THE TASK: Only one stretch of the records below should be repeated. It starts with the line containing "[136 104 139" and goes on through the line containing "[121 107 138", exactly as written.

*** INPUT FOR THIS TASK ***

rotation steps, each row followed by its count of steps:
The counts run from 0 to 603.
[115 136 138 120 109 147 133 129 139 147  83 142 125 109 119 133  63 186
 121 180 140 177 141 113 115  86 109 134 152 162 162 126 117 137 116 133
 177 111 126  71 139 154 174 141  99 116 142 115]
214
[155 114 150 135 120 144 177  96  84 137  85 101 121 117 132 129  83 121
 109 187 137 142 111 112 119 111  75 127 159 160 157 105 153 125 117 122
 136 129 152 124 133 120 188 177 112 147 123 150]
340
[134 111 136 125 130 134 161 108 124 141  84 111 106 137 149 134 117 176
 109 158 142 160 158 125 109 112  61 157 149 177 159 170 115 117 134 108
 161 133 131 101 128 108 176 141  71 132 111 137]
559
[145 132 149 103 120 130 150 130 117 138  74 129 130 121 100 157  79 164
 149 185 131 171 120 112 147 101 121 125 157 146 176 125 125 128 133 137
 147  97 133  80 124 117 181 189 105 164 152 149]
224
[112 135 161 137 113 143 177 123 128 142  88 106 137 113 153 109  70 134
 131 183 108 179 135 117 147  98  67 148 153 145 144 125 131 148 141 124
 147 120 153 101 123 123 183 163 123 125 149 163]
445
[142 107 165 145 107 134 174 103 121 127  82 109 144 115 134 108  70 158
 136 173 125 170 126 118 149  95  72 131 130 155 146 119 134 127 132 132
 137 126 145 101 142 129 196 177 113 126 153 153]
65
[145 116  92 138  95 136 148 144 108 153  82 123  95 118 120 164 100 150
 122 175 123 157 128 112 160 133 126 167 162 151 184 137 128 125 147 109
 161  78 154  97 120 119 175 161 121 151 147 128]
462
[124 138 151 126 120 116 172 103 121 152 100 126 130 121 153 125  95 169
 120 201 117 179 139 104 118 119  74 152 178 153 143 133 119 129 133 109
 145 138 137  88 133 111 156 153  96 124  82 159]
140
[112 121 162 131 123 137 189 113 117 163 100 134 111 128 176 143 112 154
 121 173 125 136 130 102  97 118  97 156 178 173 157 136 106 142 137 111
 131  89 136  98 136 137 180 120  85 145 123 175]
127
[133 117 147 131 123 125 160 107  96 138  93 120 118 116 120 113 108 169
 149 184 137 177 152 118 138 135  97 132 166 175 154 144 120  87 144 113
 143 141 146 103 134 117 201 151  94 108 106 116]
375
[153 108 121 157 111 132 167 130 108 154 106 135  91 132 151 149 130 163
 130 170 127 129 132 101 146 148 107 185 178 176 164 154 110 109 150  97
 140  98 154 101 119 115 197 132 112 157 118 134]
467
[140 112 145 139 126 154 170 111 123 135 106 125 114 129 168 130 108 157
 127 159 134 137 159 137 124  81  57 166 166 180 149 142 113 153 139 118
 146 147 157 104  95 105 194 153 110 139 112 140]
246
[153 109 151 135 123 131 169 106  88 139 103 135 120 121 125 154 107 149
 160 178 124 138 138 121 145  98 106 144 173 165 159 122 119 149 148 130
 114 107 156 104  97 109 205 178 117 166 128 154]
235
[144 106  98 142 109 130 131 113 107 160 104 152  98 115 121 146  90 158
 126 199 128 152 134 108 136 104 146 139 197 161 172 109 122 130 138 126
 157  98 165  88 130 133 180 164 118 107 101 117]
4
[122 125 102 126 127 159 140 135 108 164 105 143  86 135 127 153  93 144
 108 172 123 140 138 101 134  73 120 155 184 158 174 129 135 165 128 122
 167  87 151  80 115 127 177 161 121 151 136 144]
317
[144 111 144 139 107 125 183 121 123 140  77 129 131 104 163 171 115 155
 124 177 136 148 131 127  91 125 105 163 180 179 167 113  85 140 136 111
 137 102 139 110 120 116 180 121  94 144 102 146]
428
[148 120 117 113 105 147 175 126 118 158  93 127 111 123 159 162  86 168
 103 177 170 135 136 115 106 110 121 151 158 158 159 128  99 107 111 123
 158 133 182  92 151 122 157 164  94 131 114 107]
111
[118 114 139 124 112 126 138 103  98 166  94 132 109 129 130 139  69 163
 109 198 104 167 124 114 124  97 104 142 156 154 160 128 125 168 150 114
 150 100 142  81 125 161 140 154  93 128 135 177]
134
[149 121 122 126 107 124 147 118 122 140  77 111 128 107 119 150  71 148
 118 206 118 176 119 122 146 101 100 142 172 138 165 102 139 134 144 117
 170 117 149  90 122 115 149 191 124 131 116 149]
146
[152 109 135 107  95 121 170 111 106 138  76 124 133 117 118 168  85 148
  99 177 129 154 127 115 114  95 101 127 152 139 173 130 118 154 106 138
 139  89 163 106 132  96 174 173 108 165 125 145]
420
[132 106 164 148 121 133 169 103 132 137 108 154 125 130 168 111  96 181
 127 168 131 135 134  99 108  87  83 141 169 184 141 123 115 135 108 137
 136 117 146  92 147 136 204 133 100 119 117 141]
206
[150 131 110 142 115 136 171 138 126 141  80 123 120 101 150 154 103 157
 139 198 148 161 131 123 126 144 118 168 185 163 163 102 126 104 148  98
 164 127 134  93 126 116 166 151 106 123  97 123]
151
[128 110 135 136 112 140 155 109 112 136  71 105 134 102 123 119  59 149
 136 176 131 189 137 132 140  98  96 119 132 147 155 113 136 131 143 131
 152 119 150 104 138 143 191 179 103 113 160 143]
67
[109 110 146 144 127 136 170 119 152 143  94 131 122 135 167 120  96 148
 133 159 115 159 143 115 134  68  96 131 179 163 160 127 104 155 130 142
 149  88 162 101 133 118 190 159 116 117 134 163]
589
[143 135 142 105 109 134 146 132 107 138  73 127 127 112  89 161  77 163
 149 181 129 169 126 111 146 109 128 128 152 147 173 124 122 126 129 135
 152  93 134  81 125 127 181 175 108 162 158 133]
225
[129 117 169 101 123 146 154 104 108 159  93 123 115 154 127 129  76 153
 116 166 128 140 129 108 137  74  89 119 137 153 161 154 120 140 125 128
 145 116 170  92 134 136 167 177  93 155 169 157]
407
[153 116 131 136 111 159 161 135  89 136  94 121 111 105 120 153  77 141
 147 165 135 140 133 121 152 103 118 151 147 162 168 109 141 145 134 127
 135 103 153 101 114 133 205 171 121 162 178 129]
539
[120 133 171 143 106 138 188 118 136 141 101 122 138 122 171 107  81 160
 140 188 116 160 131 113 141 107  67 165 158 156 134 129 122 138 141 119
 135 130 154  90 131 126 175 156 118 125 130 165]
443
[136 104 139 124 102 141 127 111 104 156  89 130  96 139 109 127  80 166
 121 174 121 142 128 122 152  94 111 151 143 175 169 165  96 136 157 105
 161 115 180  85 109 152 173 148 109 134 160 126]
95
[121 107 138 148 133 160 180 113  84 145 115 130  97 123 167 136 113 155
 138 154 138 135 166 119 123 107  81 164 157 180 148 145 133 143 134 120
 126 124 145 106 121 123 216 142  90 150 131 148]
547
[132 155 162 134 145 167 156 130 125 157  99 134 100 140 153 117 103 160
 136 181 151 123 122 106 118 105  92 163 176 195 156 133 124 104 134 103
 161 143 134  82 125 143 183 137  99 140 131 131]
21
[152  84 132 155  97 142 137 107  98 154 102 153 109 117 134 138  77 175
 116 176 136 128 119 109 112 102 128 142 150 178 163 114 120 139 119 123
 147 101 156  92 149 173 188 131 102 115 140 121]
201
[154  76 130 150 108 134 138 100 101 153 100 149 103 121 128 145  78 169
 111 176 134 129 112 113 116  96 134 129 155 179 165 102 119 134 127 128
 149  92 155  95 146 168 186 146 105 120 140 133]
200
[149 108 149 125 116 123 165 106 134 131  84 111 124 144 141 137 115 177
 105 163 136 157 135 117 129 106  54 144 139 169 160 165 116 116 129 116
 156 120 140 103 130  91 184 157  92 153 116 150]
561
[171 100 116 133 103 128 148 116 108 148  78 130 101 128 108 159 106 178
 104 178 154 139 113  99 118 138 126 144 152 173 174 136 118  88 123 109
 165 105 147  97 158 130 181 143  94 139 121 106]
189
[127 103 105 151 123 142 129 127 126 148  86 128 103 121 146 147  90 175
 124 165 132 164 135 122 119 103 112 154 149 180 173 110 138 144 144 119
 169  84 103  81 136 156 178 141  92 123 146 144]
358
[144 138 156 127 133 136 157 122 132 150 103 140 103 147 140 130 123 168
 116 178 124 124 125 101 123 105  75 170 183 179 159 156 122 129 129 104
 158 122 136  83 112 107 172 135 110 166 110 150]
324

*** End of INPUT FOR THIS TASK ***

TASK SOLUTION:
[136 104 139 124 102 141 127 111 104 156  89 130  96 139 109 127  80 166
 121 174 121 142 128 122 152  94 111 151 143 175 169 165  96 136 157 105
 161 115 180  85 109 152 173 148 109 134 160 126]
95
[121 107 138 148 133 160 180 113  84 145 115 130  97 123 167 136 113 155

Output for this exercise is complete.